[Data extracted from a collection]
========================
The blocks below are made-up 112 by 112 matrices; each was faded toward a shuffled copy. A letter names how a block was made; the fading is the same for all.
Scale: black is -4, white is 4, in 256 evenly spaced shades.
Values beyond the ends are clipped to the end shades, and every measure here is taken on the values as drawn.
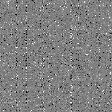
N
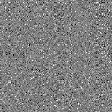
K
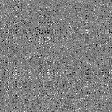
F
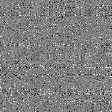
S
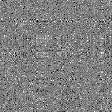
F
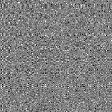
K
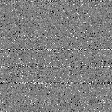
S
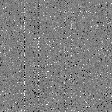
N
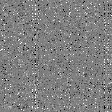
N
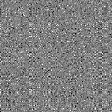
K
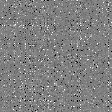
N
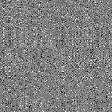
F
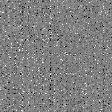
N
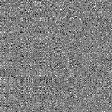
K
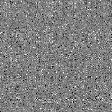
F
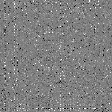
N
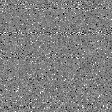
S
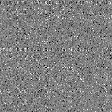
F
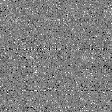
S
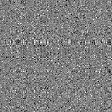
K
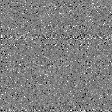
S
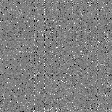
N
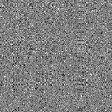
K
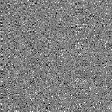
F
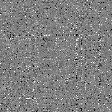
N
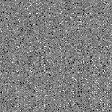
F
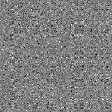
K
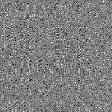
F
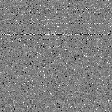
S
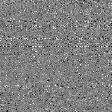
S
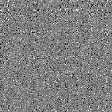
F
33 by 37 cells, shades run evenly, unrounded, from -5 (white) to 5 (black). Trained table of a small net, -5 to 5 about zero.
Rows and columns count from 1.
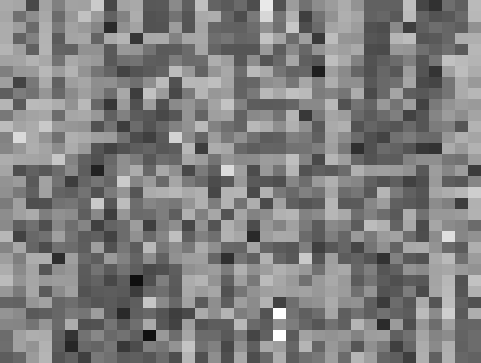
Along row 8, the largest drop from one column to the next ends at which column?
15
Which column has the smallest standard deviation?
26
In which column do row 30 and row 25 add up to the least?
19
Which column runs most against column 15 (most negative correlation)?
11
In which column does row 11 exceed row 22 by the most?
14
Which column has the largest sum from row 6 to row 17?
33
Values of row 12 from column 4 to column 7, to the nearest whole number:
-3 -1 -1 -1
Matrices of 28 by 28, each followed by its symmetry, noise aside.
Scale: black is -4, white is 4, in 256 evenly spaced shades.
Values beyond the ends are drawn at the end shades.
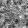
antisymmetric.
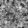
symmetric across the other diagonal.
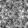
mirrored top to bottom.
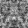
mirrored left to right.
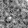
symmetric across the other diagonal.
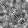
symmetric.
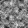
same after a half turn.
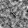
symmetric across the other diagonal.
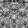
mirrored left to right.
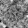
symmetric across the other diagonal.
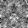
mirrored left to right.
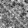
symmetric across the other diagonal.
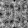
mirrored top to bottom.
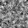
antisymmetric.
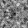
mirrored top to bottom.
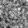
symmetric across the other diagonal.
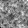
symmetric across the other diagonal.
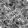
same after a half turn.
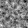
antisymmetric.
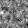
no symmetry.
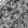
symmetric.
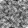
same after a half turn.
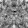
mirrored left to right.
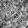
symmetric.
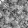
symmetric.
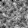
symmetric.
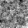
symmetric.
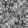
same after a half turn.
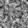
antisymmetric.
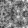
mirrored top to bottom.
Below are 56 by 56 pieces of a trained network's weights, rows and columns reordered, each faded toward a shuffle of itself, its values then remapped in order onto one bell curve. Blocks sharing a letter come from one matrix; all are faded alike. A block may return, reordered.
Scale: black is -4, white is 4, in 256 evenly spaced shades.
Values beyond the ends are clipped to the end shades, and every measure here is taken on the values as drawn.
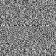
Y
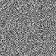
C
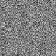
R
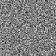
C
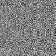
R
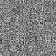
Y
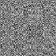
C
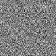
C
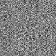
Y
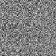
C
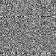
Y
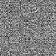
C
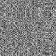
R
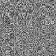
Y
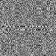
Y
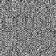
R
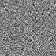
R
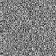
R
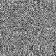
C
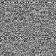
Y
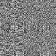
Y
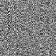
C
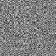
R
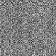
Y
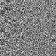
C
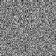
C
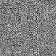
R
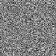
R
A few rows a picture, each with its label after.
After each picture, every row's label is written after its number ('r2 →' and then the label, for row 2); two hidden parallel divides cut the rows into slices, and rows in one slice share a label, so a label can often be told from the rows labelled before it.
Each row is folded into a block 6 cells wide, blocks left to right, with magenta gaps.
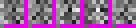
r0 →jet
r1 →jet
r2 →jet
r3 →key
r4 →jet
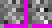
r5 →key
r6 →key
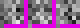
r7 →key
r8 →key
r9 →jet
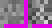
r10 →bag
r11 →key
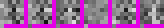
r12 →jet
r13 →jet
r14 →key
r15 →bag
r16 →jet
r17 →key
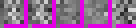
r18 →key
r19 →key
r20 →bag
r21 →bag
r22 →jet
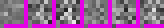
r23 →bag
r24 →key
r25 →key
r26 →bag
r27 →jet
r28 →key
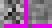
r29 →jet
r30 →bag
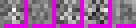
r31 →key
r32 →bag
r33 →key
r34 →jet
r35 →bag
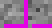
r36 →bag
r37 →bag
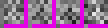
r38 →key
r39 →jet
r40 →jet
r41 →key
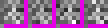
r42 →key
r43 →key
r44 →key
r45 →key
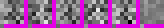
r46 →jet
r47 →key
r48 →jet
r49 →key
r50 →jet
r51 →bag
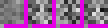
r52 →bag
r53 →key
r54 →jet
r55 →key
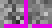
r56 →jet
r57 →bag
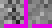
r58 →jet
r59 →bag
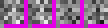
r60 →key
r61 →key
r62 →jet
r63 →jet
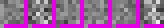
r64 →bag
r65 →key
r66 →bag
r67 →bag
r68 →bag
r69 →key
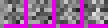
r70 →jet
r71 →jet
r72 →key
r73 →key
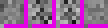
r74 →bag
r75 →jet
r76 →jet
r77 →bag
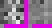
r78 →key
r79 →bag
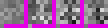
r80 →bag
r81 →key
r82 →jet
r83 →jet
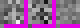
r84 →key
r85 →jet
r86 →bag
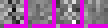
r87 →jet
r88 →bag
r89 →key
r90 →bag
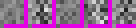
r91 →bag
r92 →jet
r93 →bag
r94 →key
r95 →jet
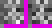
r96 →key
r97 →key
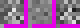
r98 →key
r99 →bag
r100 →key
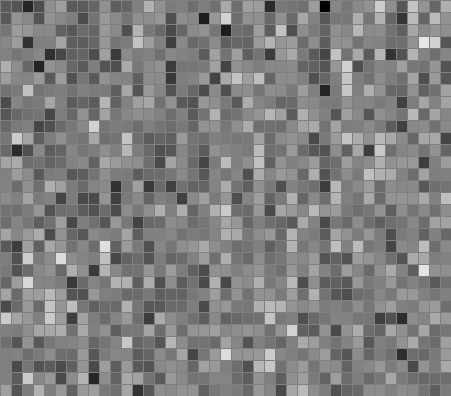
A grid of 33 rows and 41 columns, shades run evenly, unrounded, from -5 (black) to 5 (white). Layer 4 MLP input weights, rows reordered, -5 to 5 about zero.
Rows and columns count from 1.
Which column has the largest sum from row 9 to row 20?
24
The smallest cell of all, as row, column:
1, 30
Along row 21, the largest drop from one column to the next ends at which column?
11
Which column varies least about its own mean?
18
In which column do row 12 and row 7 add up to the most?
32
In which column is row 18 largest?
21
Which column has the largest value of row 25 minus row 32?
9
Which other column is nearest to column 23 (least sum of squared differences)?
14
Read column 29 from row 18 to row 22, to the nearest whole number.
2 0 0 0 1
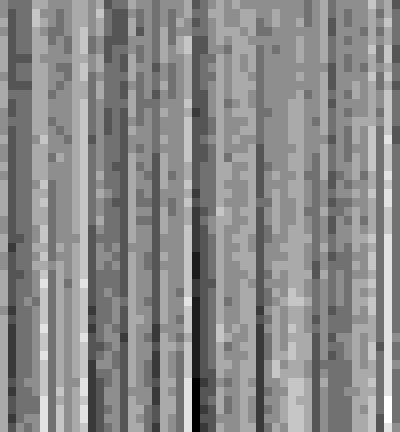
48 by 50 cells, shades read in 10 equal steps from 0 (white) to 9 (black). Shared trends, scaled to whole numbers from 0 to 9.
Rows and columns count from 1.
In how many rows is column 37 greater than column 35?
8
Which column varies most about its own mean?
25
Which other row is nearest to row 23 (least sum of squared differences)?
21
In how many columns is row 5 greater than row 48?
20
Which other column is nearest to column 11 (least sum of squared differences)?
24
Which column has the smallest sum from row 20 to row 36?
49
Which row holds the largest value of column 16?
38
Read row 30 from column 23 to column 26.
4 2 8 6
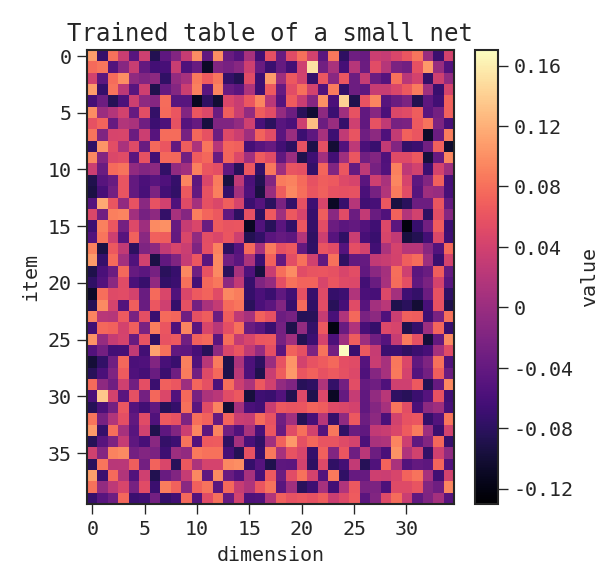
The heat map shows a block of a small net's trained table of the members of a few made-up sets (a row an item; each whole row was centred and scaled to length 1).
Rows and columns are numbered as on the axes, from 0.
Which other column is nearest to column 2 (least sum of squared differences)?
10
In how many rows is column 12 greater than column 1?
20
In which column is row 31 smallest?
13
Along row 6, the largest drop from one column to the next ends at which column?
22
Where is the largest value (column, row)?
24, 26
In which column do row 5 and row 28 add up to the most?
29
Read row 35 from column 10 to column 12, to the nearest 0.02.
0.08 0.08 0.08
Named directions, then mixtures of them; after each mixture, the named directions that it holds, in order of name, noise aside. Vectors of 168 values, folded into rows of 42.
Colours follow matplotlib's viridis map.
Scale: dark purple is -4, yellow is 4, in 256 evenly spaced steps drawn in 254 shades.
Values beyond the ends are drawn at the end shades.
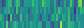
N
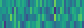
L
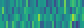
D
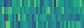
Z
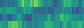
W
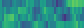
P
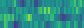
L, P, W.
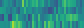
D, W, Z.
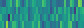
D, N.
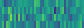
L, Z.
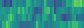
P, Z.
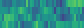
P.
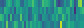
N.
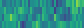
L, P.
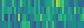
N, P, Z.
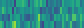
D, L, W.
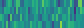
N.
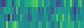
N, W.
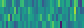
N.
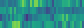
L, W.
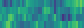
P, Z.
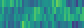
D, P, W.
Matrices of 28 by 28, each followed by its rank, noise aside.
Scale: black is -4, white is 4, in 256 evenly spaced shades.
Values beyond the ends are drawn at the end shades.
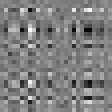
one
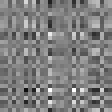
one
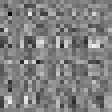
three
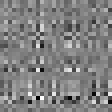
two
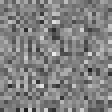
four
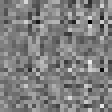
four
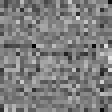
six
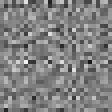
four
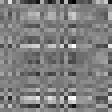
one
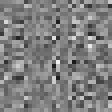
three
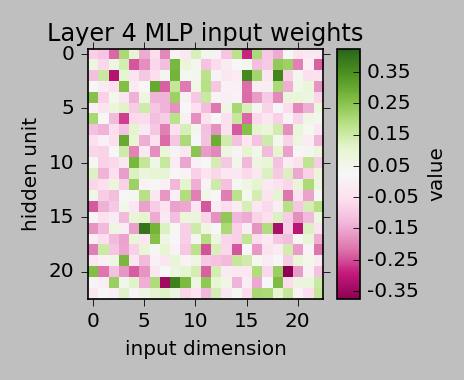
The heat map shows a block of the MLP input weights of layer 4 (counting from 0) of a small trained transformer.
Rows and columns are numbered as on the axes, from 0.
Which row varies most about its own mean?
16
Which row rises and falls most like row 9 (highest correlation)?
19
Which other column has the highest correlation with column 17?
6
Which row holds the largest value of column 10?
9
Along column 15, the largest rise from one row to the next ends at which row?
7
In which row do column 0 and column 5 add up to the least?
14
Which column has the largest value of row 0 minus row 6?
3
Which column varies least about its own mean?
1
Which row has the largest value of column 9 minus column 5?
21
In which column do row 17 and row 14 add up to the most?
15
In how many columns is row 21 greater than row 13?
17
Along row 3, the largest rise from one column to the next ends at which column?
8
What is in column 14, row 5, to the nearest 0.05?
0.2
========================
§ **What this task involves**:
Output each record verbatim, but skip anything that is a picture.

§ **Result below**:
The blocks below are made-up 112 by 112 matrices; each was faded toward a shuffled copy. A letter names how a block was made; the fading is the same for all.
Scale: black is -4, white is 4, in 256 evenly spaced shades.
Values beyond the ends are clipped to the end shades, and every measure here is taken on the values as drawn.
N
K
F
S
F
K
S
N
N
K
N
F
N
K
F
N
S
F
S
K
S
N
K
F
N
F
K
F
S
S
F
33 by 37 cells, shades run evenly, unrounded, from -5 (white) to 5 (black). Trained table of a small net, -5 to 5 about zero.
Rows and columns count from 1.
Along row 8, the largest drop from one column to the next ends at which column?
15
Which column has the smallest standard deviation?
26
In which column do row 30 and row 25 add up to the least?
19
Which column runs most against column 15 (most negative correlation)?
11
In which column does row 11 exceed row 22 by the most?
14
Which column has the largest sum from row 6 to row 17?
33
Values of row 12 from column 4 to column 7, to the nearest whole number:
-3 -1 -1 -1
Matrices of 28 by 28, each followed by its symmetry, noise aside.
Scale: black is -4, white is 4, in 256 evenly spaced shades.
Values beyond the ends are drawn at the end shades.
antisymmetric.
symmetric across the other diagonal.
mirrored top to bottom.
mirrored left to right.
symmetric across the other diagonal.
symmetric.
same after a half turn.
symmetric across the other diagonal.
mirrored left to right.
symmetric across the other diagonal.
mirrored left to right.
symmetric across the other diagonal.
mirrored top to bottom.
antisymmetric.
mirrored top to bottom.
symmetric across the other diagonal.
symmetric across the other diagonal.
same after a half turn.
antisymmetric.
no symmetry.
symmetric.
same after a half turn.
mirrored left to right.
symmetric.
symmetric.
symmetric.
symmetric.
same after a half turn.
antisymmetric.
mirrored top to bottom.
Below are 56 by 56 pieces of a trained network's weights, rows and columns reordered, each faded toward a shuffle of itself, its values then remapped in order onto one bell curve. Blocks sharing a letter come from one matrix; all are faded alike. A block may return, reordered.
Scale: black is -4, white is 4, in 256 evenly spaced shades.
Values beyond the ends are clipped to the end shades, and every measure here is taken on the values as drawn.
Y
C
R
C
R
Y
C
C
Y
C
Y
C
R
Y
Y
R
R
R
C
Y
Y
C
R
Y
C
C
R
R
A few rows a picture, each with its label after.
After each picture, every row's label is written after its number ('r2 →' and then the label, for row 2); two hidden parallel divides cut the rows into slices, and rows in one slice share a label, so a label can often be told from the rows labelled before it.
Each row is folded into a block 6 cells wide, blocks left to right, with magenta gaps.
r0 →jet
r1 →jet
r2 →jet
r3 →key
r4 →jet
r5 →key
r6 →key
r7 →key
r8 →key
r9 →jet
r10 →bag
r11 →key
r12 →jet
r13 →jet
r14 →key
r15 →bag
r16 →jet
r17 →key
r18 →key
r19 →key
r20 →bag
r21 →bag
r22 →jet
r23 →bag
r24 →key
r25 →key
r26 →bag
r27 →jet
r28 →key
r29 →jet
r30 →bag
r31 →key
r32 →bag
r33 →key
r34 →jet
r35 →bag
r36 →bag
r37 →bag
r38 →key
r39 →jet
r40 →jet
r41 →key
r42 →key
r43 →key
r44 →key
r45 →key
r46 →jet
r47 →key
r48 →jet
r49 →key
r50 →jet
r51 →bag
r52 →bag
r53 →key
r54 →jet
r55 →key
r56 →jet
r57 →bag
r58 →jet
r59 →bag
r60 →key
r61 →key
r62 →jet
r63 →jet
r64 →bag
r65 →key
r66 →bag
r67 →bag
r68 →bag
r69 →key
r70 →jet
r71 →jet
r72 →key
r73 →key
r74 →bag
r75 →jet
r76 →jet
r77 →bag
r78 →key
r79 →bag
r80 →bag
r81 →key
r82 →jet
r83 →jet
r84 →key
r85 →jet
r86 →bag
r87 →jet
r88 →bag
r89 →key
r90 →bag
r91 →bag
r92 →jet
r93 →bag
r94 →key
r95 →jet
r96 →key
r97 →key
r98 →key
r99 →bag
r100 →key
A grid of 33 rows and 41 columns, shades run evenly, unrounded, from -5 (black) to 5 (white). Layer 4 MLP input weights, rows reordered, -5 to 5 about zero.
Rows and columns count from 1.
Which column has the largest sum from row 9 to row 20?
24
The smallest cell of all, as row, column:
1, 30
Along row 21, the largest drop from one column to the next ends at which column?
11
Which column varies least about its own mean?
18
In which column do row 12 and row 7 add up to the most?
32
In which column is row 18 largest?
21
Which column has the largest value of row 25 minus row 32?
9
Which other column is nearest to column 23 (least sum of squared differences)?
14
Read column 29 from row 18 to row 22, to the nearest whole number.
2 0 0 0 1
48 by 50 cells, shades read in 10 equal steps from 0 (white) to 9 (black). Shared trends, scaled to whole numbers from 0 to 9.
Rows and columns count from 1.
In how many rows is column 37 greater than column 35?
8
Which column varies most about its own mean?
25
Which other row is nearest to row 23 (least sum of squared differences)?
21
In how many columns is row 5 greater than row 48?
20
Which other column is nearest to column 11 (least sum of squared differences)?
24
Which column has the smallest sum from row 20 to row 36?
49
Which row holds the largest value of column 16?
38
Read row 30 from column 23 to column 26.
4 2 8 6
The heat map shows a block of a small net's trained table of the members of a few made-up sets (a row an item; each whole row was centred and scaled to length 1).
Rows and columns are numbered as on the axes, from 0.
Which other column is nearest to column 2 (least sum of squared differences)?
10
In how many rows is column 12 greater than column 1?
20
In which column is row 31 smallest?
13
Along row 6, the largest drop from one column to the next ends at which column?
22
Where is the largest value (column, row)?
24, 26
In which column do row 5 and row 28 add up to the most?
29
Read row 35 from column 10 to column 12, to the nearest 0.02.
0.08 0.08 0.08
Named directions, then mixtures of them; after each mixture, the named directions that it holds, in order of name, noise aside. Vectors of 168 values, folded into rows of 42.
Colours follow matplotlib's viridis map.
Scale: dark purple is -4, yellow is 4, in 256 evenly spaced steps drawn in 254 shades.
Values beyond the ends are drawn at the end shades.
N
L
D
Z
W
P
L, P, W.
D, W, Z.
D, N.
L, Z.
P, Z.
P.
N.
L, P.
N, P, Z.
D, L, W.
N.
N, W.
N.
L, W.
P, Z.
D, P, W.
Matrices of 28 by 28, each followed by its rank, noise aside.
Scale: black is -4, white is 4, in 256 evenly spaced shades.
Values beyond the ends are drawn at the end shades.
one
one
three
two
four
four
six
four
one
three
The heat map shows a block of the MLP input weights of layer 4 (counting from 0) of a small trained transformer.
Rows and columns are numbered as on the axes, from 0.
Which row varies most about its own mean?
16
Which row rises and falls most like row 9 (highest correlation)?
19
Which other column has the highest correlation with column 17?
6
Which row holds the largest value of column 10?
9
Along column 15, the largest rise from one row to the next ends at which row?
7
In which row do column 0 and column 5 add up to the least?
14
Which column has the largest value of row 0 minus row 6?
3
Which column varies least about its own mean?
1
Which row has the largest value of column 9 minus column 5?
21
In which column do row 17 and row 14 add up to the most?
15
In how many columns is row 21 greater than row 13?
17
Along row 3, the largest rise from one column to the next ends at which column?
8
What is in column 14, row 5, to the nearest 0.05?
0.2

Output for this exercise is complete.